# EXERCISE:
Copy out each line of the entries where the word "mean" is present.

# INFORMATION GIVEN:
Below are the code and all the weights of a small trained network. Each question names an input and a target symbol and asks about switching units off, where a switched-off unit gives its printed mean instead of its output.

import numpy as np


def w(rows, s, z=0):
    codes = np.array(rows[::2]) - 128.0
    scale = np.full(codes.shape[1], s)
    scale[-1] = z or s
    return codes * scale


def f(y):
    return np.maximum(y, 0)


def softmax(a):
    e = np.exp(a - a.max(-1, keepdims=True))
    return e / e.sum(-1, keepdims=True)


def log_softmax(a):
    a = a - a.max(-1, keepdims=True)
    return a - np.log(np.exp(a).sum(-1, keepdims=True))


def net(x, mask):
    ids = ['Ξαβδεζμτφ'.index(c) for c in x.split()]
    T = len(ids)
    res = E[ids] + P[:T]
    u = 0
    for l in range(2):
        q, k, v = (res @ M[l].T for M in (Q, K, V))
        z = softmax(np.where(np.tri(T) > 0, q @ k.T / 2**0.5, -1e9)) @ v
        res = res + np.where(mask[u], z, O[l][:, -1]) @ O[l][:, :-1]
        u += 1
        y = f(res @ A[l][:, :-1].T + A[l][:, -1])
        res = res + np.where(mask[u : u + 16], y, B[l][:, -1]) @ B[l][:, :-1]
        u += 16
    return log_softmax(res[-1] @ U[:, :-1].T + U[:, -1])


Q, K, V, O, A, B = {}, {}, {}, {}, {}, {}
E = w([
[167,92,64],'Ξ',
[139,116,110],'α',
[160,137,76],'β',
[129,182,103],'δ',
[114,59,197],'ε',
[114,96,190],'ζ',
[92,6,182],'μ',
[97,185,190],'τ',
[87,142,188],'φ',
],0.011)
P = w([
[253,140,153],'0',
[177,145,191],'1',
[100,90,87],'2',
[109,209,91],'3',
[150,150,229],'4',
[66,80,76],'5',
[110,242,97],'6',
[159,148,208],'7',
],0.013)
Q[0] = w([
[167,12,208],'L0H1',
[159,184,123],'L0H1',
],0.011)
K[0] = w([
[255,73,63],'L0H1',
[70,101,204],'L0H1',
],0.0083)
V[0] = w([
[135,2,160],'L0H1',
[143,100,7],'L0H1',
],0.0055)
O[0] = w([
[122,3,181,1],'L0H1',
[212,99,62,116],'L0H1',
],0.0064,0.00057)
A[0] = w([
[168,203,62,24],'L0N1',
[73,82,207,70],'L0N2',
[148,36,153,43],'L0N3',
[115,108,132,77],'L0N4',
[117,77,53,130],'L0N5',
[165,154,119,143],'L0N6',
[2,139,103,213],'L0N7',
[106,145,153,67],'L0N8',
[134,156,56,127],'L0N9',
[74,203,147,27],'L0N10',
[60,206,138,33],'L0N11',
[235,199,120,149],'L0N12',
[39,114,139,69],'L0N13',
[128,116,130,64],'L0N14',
[164,60,128,1],'L0N15',
[101,124,200,83],'L0N16',
],0.0096,0.0048)
B[0] = w([
[198,211,71,176],'L0N1',
[183,141,91,152],'L0N2',
[219,77,106,146],'L0N3',
[149,103,108,129],'L0N4',
[75,141,65,173],'L0N5',
[170,152,170,176],'L0N6',
[16,119,154,206],'L0N7',
[132,79,123,131],'L0N8',
[129,134,46,185],'L0N9',
[114,15,87,154],'L0N10',
[96,32,1,159],'L0N11',
[199,172,196,253],'L0N12',
[162,92,166,137],'L0N13',
[139,115,126,128],'L0N14',
[176,72,112,134],'L0N15',
[163,197,92,149],'L0N16',
],0.0071,0.0064)
Q[1] = w([
[205,149,221],'L1H1',
[198,60,251],'L1H1',
],0.011)
K[1] = w([
[213,113,155],'L1H1',
[250,192,156],'L1H1',
],0.012)
V[1] = w([
[194,129,10],'L1H1',
[115,236,147],'L1H1',
],0.012)
O[1] = w([
[190,28,93,247],'L1H1',
[141,247,47,131],'L1H1',
],0.012)
A[1] = w([
[137,140,7,106],'L1N1',
[95,67,73,52],'L1N2',
[105,78,156,13],'L1N3',
[75,125,146,255],'L1N4',
[159,163,68,169],'L1N5',
[172,93,105,197],'L1N6',
[110,147,54,95],'L1N7',
[191,187,220,167],'L1N8',
[129,202,59,63],'L1N9',
[155,132,184,136],'L1N10',
[54,144,66,69],'L1N11',
[154,120,193,171],'L1N12',
[136,182,103,32],'L1N13',
[159,123,178,222],'L1N14',
[160,103,120,187],'L1N15',
[138,104,128,122],'L1N16',
],0.012,0.0083)
B[1] = w([
[156,130,239,223],'L1N1',
[56,178,180,184],'L1N2',
[19,210,147,155],'L1N3',
[176,33,114,160],'L1N4',
[91,179,144,215],'L1N5',
[135,176,130,251],'L1N6',
[101,1,136,160],'L1N7',
[32,124,70,184],'L1N8',
[116,56,159,177],'L1N9',
[100,77,111,150],'L1N10',
[99,249,88,144],'L1N11',
[137,75,110,162],'L1N12',
[162,24,172,149],'L1N13',
[126,111,45,181],'L1N14',
[133,189,120,215],'L1N15',
[140,132,156,162],'L1N16',
],0.0088,0.019)
U = w([
[216,84,80,83],'Ξ',
[113,211,37,124],'α',
[188,255,146,251],'β',
[172,113,248,50],'δ',
[133,82,100,172],'ε',
[118,147,92,168],'ζ',
[137,50,149,19],'μ',
[53,201,199,68],'τ',
[71,166,119,216],'φ',
],0.0078,0.0034)

Each question gives the input, a string of symbols that net reads in full, and the target symbol t.
The units are the heads (2 rows each of Q, K, V and O) and the neurons (one row each of A and B). Each row of codes is followed by its name. A weight is (code - 128) times the scale printed after its matrix; where a second scale follows, it is the last column's (O, A, B and U).
mask holds one flag per unit, layer by layer, with each layer's heads first. A switched-off unit (its flag False) gives its mean, the last column of its rows in O or B, instead of its output. The means were averaged over made-up inputs and are rounded, as every weight is.
A unit's drop is (log p(t) with every unit on - log p(t) with that unit switched off) / (log p(t) with every unit on - log p(t) with every unit switched off).
The circuit of an input: a set's keep is (log p(t) with only the set's units on - log p(t) with every unit switched off) / (log p(t) with every unit on - log p(t) with every unit switched off). Starting from the 12 units with the biggest drops (on a tie, the unit counted first), units are removed one at a time, each time the one whose removal leaves the highest keep (on an exact tie, the one counted first), for as long as the keep stays at least 0.8.
circuit, biggest first: the units of the circuit, biggest drop first
unit that matters most: the unit with the biggest drop
k most important neurons: the k neurons with the biggest drops, biggest first
top k neurons in layer l: the k neurons of layer l with the biggest drops, biggest first
drop when u is switched off: that unit's drop, to one decimal
input β δ β δ Ξ α β φ, target β: 2 most important neurons	(L0N12; L0N7)
input β β Ξ ε Ξ α, target τ: circuit, biggest first	(L1N2; L0N12; L1N14)
input δ δ Ξ δ ε β δ Ξ, target δ: top 2 neurons in layer 1	(L1N1; L1N9)
input φ β δ δ ε, target φ: circuit, biggest first	(L1H1; L1N8; L1N1)
input β ε β μ, target μ: circuit, biggest first	(L0N12; L1H1; L1N5; L0H1)
input δ δ β Ξ δ, target δ: top 2 neurons in layer 1	(L1N1; L1N9)
input τ δ β δ β τ δ μ, target τ: circuit, biggest first	(L1H1)
input Ξ β μ ε, target μ: circuit, biggest first	(L1H1; L0N12; L1N4; L1N5)
input ε ζ β β β β δ ε, target ε: 2 most important neurons	(L1N1; L1N14)
input φ Ξ Ξ φ β, target φ: top 3 neurons in layer 1	(L1N8; L1N1; L1N9)
input ε β Ξ ζ μ, target ε: top 3 neurons in layer 1	(L1N1; L1N14; L1N3)
input φ δ β τ β β ζ Ξ, target φ: 2 most important neurons	(L1N8; L1N1)
input β ε Ξ, target τ: 2 most important neurons	(L1N2; L1N3)
input Ξ β δ β β α, target τ: top 3 neurons in layer 1	(L1N2; L1N14; L1N11)
input τ Ξ α β Ξ, target τ: top neuron in layer 1	(L1N8)
input τ δ τ Ξ δ, target τ: 4 most important neurons	(L1N8; L1N5; L1N11; L0N12)
input β δ μ ζ, target μ: top 2 neurons in layer 0	(L0N5; L0N12)
input τ β β Ξ δ, target τ: 3 most important neurons	(L1N8; L1N5; L0N12)
input μ β δ τ Ξ Ξ Ξ β, target μ: 2 most important neurons	(L0N3; L1N12)
input α α α ε μ, target α: 2 most important neurons	(L1N1; L0N12)
input Ξ δ β β β δ δ, target δ: unit that matters most	L1N1
input α β Ξ β ζ β β β, target α: top 2 neurons in layer 1	(L1N1; L1N8)
input Ξ β τ β β β Ξ, target β: drop when L1N8 is switched off	0.2
input Ξ Ξ δ μ β, target Ξ: drop when L1H1 is switched off	0.4
input α β Ξ δ α Ξ δ α, target α: drop when L1N9 is switched off	0.1
input β β δ β β φ β δ, target β: top 3 neurons in layer 0	(L0N7; L0N1; L0N9)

# EXPECTED ANSWER:
Below are the code and all the weights of a small trained network. Each question names an input and a target symbol and asks about switching units off, where a switched-off unit gives its printed mean instead of its output.
mask holds one flag per unit, layer by layer, with each layer's heads first. A switched-off unit (its flag False) gives its mean, the last column of its rows in O or B, instead of its output. The means were averaged over made-up inputs and are rounded, as every weight is.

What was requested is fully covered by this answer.